Collection entries
•••

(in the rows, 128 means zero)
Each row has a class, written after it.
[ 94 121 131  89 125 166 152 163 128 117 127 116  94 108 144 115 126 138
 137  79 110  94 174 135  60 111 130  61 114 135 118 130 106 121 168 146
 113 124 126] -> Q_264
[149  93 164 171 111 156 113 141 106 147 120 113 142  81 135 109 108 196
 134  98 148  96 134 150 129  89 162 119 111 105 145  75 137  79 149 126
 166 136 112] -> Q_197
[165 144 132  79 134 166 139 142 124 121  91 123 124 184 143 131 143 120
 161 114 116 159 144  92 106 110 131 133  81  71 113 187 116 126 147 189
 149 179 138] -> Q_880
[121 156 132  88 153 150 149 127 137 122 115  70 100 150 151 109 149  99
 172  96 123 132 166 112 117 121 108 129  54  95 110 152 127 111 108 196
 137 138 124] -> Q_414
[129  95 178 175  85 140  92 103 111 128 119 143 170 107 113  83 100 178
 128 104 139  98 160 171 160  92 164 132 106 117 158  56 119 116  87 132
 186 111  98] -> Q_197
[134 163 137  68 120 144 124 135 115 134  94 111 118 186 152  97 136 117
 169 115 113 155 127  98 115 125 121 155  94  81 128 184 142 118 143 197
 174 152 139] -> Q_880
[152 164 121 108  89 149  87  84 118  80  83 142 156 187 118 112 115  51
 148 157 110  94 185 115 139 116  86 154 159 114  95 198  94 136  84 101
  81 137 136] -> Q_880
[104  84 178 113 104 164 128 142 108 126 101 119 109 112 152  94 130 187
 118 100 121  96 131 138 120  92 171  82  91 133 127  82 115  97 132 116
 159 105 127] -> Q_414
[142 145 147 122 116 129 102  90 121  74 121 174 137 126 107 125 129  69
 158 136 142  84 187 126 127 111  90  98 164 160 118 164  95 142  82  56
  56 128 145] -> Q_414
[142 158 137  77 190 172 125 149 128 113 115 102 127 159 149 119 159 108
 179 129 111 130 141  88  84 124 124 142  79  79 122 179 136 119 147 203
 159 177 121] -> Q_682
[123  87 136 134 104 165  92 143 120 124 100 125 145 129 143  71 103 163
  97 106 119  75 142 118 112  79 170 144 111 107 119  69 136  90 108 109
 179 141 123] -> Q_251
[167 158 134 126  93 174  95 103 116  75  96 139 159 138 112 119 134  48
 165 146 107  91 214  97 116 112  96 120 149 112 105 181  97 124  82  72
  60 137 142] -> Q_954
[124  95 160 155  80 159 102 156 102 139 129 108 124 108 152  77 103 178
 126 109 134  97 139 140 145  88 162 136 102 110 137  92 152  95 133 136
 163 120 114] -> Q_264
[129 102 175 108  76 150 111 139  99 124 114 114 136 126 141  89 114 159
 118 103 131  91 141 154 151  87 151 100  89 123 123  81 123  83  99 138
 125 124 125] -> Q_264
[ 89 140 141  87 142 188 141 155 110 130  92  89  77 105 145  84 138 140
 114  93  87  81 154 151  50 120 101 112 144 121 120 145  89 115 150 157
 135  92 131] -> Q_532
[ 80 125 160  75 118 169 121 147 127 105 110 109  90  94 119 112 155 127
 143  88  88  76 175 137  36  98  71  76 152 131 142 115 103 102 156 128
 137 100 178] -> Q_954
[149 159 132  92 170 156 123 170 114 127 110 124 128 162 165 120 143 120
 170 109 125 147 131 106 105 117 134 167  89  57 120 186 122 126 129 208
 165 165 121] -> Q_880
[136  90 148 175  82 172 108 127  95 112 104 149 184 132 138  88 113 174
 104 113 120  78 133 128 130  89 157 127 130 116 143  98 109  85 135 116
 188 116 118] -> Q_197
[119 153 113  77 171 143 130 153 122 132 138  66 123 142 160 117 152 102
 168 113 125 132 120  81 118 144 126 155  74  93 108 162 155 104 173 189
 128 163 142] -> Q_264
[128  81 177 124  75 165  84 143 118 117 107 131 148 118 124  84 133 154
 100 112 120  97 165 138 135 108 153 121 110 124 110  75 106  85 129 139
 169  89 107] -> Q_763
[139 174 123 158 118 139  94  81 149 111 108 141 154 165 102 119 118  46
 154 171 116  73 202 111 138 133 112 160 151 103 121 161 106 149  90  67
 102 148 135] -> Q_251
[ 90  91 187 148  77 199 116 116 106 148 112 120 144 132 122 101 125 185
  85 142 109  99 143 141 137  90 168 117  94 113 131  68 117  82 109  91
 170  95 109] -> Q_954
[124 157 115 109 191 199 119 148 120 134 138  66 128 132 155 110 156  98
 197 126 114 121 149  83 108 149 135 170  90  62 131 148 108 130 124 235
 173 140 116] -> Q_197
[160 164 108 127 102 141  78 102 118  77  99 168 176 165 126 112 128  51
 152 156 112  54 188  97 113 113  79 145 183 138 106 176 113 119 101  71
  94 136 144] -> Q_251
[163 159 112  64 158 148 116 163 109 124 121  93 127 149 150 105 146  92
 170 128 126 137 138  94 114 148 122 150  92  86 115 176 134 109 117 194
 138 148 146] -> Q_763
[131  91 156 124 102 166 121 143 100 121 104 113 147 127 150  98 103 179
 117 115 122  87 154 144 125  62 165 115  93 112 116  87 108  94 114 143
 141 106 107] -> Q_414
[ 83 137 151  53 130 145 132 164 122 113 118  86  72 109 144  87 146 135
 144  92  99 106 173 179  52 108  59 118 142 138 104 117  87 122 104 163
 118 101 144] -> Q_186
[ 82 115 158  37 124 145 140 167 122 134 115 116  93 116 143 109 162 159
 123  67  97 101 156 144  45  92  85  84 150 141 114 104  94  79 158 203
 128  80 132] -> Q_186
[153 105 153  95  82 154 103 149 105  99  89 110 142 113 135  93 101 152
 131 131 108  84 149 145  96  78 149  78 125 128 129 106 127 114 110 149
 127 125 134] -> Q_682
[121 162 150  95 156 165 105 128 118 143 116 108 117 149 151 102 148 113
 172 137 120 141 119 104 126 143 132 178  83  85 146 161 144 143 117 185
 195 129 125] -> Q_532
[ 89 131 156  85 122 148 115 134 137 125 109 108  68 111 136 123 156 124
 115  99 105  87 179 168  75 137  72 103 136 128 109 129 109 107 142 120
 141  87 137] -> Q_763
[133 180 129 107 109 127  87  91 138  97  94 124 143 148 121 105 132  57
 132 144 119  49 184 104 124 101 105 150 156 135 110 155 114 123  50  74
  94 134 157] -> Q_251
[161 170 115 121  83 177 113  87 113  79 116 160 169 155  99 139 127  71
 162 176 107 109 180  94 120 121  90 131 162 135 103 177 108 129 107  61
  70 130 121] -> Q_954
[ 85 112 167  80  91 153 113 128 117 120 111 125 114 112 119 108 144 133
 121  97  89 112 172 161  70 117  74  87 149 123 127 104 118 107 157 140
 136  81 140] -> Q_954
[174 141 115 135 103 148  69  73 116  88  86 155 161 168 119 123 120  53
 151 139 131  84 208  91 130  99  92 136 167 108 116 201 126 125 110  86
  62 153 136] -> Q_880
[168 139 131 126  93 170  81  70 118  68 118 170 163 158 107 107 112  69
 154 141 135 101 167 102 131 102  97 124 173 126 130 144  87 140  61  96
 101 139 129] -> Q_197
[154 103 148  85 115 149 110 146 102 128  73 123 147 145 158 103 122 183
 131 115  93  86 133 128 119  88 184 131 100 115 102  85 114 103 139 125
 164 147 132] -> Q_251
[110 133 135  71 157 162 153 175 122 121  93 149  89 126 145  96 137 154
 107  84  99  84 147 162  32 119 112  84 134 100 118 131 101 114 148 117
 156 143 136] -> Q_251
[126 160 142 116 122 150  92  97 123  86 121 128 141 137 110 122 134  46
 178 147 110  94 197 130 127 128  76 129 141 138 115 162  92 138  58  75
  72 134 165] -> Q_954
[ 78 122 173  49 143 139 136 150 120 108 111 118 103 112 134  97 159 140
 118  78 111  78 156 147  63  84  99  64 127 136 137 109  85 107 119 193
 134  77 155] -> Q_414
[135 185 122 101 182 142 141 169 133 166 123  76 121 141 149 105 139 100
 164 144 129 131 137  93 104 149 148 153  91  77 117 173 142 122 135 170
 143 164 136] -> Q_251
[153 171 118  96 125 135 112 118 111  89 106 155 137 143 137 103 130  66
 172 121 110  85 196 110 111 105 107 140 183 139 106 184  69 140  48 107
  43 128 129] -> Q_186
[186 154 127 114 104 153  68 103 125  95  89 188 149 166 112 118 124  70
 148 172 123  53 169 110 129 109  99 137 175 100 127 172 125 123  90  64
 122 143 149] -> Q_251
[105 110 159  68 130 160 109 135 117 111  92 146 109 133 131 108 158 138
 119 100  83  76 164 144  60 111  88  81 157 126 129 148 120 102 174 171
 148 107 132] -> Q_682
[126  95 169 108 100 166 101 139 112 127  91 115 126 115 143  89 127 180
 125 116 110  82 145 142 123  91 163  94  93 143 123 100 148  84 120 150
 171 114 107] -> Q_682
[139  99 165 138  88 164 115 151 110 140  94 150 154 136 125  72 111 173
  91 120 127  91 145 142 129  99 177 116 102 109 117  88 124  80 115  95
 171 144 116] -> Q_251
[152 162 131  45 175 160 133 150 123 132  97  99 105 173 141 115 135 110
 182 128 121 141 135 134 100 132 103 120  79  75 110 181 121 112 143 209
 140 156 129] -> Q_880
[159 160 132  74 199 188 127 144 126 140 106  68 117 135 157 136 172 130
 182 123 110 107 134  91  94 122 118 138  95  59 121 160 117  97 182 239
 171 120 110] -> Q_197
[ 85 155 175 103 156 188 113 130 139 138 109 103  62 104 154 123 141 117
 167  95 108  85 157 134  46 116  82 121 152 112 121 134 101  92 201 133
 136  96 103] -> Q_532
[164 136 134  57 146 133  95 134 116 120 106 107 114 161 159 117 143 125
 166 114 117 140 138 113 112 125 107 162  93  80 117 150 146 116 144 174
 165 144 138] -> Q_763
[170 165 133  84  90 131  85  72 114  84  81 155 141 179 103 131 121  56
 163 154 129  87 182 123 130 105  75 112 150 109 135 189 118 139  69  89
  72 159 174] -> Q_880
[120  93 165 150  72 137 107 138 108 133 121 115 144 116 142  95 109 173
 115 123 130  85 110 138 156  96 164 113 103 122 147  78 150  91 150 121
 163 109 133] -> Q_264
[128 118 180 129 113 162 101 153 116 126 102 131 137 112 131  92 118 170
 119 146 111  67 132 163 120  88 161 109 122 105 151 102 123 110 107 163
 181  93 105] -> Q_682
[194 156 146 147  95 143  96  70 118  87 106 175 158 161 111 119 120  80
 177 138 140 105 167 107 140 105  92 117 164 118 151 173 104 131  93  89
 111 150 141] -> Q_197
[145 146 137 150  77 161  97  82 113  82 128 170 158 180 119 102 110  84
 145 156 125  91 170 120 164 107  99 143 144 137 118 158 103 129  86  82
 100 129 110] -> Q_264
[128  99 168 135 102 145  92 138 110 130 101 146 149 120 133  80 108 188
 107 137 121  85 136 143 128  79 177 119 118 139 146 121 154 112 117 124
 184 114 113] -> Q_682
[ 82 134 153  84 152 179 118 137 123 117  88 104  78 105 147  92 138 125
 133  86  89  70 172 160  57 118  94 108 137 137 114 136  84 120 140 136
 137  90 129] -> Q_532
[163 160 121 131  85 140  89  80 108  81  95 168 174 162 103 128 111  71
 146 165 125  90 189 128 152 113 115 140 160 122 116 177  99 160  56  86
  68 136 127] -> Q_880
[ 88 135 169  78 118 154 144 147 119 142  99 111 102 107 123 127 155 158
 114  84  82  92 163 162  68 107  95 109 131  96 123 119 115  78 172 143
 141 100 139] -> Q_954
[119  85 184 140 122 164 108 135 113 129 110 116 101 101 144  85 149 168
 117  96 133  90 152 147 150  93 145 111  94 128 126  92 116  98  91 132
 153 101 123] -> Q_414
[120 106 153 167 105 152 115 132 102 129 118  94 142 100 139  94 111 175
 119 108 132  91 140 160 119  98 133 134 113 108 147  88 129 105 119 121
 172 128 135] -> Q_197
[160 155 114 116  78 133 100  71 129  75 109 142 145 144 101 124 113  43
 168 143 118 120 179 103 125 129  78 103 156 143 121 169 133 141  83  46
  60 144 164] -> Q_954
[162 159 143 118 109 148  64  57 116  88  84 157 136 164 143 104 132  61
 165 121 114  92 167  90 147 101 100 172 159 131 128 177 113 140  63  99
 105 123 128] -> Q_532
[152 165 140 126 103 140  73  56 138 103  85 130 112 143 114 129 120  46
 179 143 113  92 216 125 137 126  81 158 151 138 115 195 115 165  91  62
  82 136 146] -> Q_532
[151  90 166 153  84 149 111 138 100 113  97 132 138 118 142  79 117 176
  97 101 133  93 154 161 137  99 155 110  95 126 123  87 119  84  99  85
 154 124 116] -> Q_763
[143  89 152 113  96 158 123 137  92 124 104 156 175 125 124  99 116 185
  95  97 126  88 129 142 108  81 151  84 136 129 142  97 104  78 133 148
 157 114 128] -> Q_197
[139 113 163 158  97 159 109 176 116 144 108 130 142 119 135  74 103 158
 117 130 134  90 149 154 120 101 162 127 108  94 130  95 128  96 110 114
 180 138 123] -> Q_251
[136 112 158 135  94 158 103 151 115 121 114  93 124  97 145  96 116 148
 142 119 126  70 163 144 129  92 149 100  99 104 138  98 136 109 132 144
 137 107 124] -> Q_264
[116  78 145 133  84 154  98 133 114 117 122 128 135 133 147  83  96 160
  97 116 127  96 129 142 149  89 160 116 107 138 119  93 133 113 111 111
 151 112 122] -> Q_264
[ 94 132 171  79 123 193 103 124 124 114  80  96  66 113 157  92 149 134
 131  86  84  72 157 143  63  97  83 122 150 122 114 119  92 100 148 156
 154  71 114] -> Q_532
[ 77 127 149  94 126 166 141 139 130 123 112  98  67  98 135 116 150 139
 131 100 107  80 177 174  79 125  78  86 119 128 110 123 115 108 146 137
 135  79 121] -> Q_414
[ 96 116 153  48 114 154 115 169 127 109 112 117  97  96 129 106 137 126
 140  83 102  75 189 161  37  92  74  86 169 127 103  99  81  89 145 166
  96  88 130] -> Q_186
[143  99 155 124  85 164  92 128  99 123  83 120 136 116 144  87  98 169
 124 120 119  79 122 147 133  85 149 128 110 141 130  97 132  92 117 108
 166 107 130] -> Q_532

•••

→ TASK BRIEF: For this exercise, repeat exactly the lines of the data above from the one with "128 104 139" down to the one with "[ 89 140 141", both end lines included.

→ RESPONSE FOR THIS EXERCISE:
 128 104 139  98 160 171 160  92 164 132 106 117 158  56 119 116  87 132
 186 111  98] -> Q_197
[134 163 137  68 120 144 124 135 115 134  94 111 118 186 152  97 136 117
 169 115 113 155 127  98 115 125 121 155  94  81 128 184 142 118 143 197
 174 152 139] -> Q_880
[152 164 121 108  89 149  87  84 118  80  83 142 156 187 118 112 115  51
 148 157 110  94 185 115 139 116  86 154 159 114  95 198  94 136  84 101
  81 137 136] -> Q_880
[104  84 178 113 104 164 128 142 108 126 101 119 109 112 152  94 130 187
 118 100 121  96 131 138 120  92 171  82  91 133 127  82 115  97 132 116
 159 105 127] -> Q_414
[142 145 147 122 116 129 102  90 121  74 121 174 137 126 107 125 129  69
 158 136 142  84 187 126 127 111  90  98 164 160 118 164  95 142  82  56
  56 128 145] -> Q_414
[142 158 137  77 190 172 125 149 128 113 115 102 127 159 149 119 159 108
 179 129 111 130 141  88  84 124 124 142  79  79 122 179 136 119 147 203
 159 177 121] -> Q_682
[123  87 136 134 104 165  92 143 120 124 100 125 145 129 143  71 103 163
  97 106 119  75 142 118 112  79 170 144 111 107 119  69 136  90 108 109
 179 141 123] -> Q_251
[167 158 134 126  93 174  95 103 116  75  96 139 159 138 112 119 134  48
 165 146 107  91 214  97 116 112  96 120 149 112 105 181  97 124  82  72
  60 137 142] -> Q_954
[124  95 160 155  80 159 102 156 102 139 129 108 124 108 152  77 103 178
 126 109 134  97 139 140 145  88 162 136 102 110 137  92 152  95 133 136
 163 120 114] -> Q_264
[129 102 175 108  76 150 111 139  99 124 114 114 136 126 141  89 114 159
 118 103 131  91 141 154 151  87 151 100  89 123 123  81 123  83  99 138
 125 124 125] -> Q_264
[ 89 140 141  87 142 188 141 155 110 130  92  89  77 105 145  84 138 140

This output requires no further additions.